• _Records shown_
-- Opening Marker --

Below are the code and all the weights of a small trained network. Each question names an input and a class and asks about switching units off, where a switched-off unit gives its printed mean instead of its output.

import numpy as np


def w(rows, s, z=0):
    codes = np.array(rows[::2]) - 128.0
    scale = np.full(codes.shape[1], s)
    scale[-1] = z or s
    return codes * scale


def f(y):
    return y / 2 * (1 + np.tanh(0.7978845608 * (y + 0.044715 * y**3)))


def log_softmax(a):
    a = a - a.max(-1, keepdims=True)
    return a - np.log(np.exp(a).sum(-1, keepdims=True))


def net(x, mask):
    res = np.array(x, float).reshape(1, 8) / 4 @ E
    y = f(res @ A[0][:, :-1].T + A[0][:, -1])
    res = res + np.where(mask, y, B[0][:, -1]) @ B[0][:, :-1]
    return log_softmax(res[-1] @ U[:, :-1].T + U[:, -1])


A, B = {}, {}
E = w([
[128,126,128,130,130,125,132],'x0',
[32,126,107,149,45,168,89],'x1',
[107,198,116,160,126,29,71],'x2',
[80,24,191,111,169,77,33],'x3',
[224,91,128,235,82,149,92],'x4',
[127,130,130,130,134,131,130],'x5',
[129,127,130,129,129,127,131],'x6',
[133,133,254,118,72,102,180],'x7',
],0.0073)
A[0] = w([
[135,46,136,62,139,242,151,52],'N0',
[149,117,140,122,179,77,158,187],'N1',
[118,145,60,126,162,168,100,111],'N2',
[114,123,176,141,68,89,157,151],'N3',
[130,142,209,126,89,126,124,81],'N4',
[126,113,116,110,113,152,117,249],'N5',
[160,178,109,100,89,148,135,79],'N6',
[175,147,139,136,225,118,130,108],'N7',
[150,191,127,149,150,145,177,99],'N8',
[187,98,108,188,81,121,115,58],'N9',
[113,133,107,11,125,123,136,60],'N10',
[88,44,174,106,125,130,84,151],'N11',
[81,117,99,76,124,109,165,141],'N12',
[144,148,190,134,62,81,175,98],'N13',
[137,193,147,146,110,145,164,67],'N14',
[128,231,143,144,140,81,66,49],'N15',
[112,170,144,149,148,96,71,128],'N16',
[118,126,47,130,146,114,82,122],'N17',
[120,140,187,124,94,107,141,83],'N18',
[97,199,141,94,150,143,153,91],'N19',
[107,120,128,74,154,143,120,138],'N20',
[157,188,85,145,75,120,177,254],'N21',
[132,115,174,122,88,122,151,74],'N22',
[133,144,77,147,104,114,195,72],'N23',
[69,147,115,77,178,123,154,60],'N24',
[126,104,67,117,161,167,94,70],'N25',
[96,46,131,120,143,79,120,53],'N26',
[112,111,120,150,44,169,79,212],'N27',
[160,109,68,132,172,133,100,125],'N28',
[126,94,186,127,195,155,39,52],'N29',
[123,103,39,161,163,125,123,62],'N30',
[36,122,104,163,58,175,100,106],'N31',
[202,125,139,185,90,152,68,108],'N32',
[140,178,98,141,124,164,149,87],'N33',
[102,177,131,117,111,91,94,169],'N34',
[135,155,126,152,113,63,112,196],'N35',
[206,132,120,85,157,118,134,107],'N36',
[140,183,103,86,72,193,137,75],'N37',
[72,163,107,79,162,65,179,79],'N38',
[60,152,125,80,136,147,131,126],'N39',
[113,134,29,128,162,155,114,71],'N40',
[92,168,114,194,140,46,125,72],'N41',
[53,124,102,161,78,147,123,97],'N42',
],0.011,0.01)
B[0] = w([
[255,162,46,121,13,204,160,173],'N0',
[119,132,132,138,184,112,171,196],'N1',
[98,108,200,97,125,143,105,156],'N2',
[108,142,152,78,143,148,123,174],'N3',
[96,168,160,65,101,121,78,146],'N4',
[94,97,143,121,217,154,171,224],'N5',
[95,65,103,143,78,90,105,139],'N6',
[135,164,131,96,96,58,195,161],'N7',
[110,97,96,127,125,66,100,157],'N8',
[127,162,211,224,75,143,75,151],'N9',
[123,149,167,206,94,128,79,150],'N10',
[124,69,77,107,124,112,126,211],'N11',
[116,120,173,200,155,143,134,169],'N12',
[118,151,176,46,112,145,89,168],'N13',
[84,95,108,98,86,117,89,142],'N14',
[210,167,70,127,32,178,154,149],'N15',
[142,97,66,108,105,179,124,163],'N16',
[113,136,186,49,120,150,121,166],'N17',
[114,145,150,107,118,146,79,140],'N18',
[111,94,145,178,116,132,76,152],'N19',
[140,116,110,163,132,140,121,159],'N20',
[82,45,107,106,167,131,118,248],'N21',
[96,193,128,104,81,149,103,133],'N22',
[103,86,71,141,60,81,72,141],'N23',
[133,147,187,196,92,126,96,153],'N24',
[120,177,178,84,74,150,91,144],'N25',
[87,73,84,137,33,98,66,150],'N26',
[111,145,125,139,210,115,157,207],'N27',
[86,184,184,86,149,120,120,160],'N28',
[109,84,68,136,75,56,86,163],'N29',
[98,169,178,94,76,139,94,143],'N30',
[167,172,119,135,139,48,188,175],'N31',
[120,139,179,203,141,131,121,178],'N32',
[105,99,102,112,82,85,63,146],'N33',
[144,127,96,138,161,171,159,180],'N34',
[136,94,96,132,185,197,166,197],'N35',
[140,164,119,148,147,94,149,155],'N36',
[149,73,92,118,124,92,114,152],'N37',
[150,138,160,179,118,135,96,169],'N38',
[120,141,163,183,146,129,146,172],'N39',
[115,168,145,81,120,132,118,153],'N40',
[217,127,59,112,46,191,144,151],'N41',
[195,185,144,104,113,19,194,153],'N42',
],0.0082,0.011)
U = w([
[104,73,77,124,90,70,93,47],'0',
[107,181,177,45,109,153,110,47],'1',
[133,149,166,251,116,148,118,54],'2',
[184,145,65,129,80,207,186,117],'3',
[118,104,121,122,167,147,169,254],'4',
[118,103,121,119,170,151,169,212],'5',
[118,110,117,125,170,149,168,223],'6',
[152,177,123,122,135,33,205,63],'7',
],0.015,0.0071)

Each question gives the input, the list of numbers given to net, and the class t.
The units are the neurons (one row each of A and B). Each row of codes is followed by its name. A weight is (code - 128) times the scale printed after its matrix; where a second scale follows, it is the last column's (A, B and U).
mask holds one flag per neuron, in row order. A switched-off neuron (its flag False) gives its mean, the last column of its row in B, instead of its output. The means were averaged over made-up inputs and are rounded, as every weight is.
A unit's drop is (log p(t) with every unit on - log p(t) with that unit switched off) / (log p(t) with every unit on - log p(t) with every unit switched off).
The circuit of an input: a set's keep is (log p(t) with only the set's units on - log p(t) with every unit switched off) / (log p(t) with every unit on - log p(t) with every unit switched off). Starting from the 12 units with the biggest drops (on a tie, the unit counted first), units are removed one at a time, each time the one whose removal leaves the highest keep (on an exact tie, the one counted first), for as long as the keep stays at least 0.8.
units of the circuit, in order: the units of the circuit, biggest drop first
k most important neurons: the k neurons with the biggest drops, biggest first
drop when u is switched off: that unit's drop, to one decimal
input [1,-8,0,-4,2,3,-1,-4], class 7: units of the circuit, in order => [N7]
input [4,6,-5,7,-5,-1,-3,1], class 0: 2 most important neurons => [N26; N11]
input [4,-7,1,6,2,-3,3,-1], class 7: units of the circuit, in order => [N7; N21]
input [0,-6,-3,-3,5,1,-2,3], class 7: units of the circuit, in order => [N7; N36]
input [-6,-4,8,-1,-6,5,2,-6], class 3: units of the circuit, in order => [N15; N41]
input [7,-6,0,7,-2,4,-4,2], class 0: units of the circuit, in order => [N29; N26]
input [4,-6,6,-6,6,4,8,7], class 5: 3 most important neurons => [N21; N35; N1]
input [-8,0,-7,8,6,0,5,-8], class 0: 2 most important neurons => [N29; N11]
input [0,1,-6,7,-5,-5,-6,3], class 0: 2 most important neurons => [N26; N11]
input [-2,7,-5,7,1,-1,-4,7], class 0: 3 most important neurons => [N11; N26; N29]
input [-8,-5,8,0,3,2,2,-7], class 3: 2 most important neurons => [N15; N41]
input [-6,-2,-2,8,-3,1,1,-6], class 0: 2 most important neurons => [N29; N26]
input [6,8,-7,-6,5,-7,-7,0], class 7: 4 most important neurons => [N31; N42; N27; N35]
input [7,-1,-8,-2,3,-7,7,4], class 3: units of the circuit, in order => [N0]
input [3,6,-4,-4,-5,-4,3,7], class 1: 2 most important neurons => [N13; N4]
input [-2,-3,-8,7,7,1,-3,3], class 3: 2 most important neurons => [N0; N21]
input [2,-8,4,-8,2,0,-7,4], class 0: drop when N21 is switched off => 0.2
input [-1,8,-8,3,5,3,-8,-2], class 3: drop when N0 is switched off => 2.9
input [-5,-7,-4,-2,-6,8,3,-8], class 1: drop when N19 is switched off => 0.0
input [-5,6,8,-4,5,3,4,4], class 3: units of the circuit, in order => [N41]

-- Closing Marker --

• _Work task_
The lines wanted are those from the one with "input [-5,-7,-4,-2,-6,8,3,-8], class" through the last line of the records, repeated exactly and with both ends included.

• _Problem solution_
input [-5,-7,-4,-2,-6,8,3,-8], class 1: drop when N19 is switched off => 0.0
input [-5,6,8,-4,5,3,4,4], class 3: units of the circuit, in order => [N41]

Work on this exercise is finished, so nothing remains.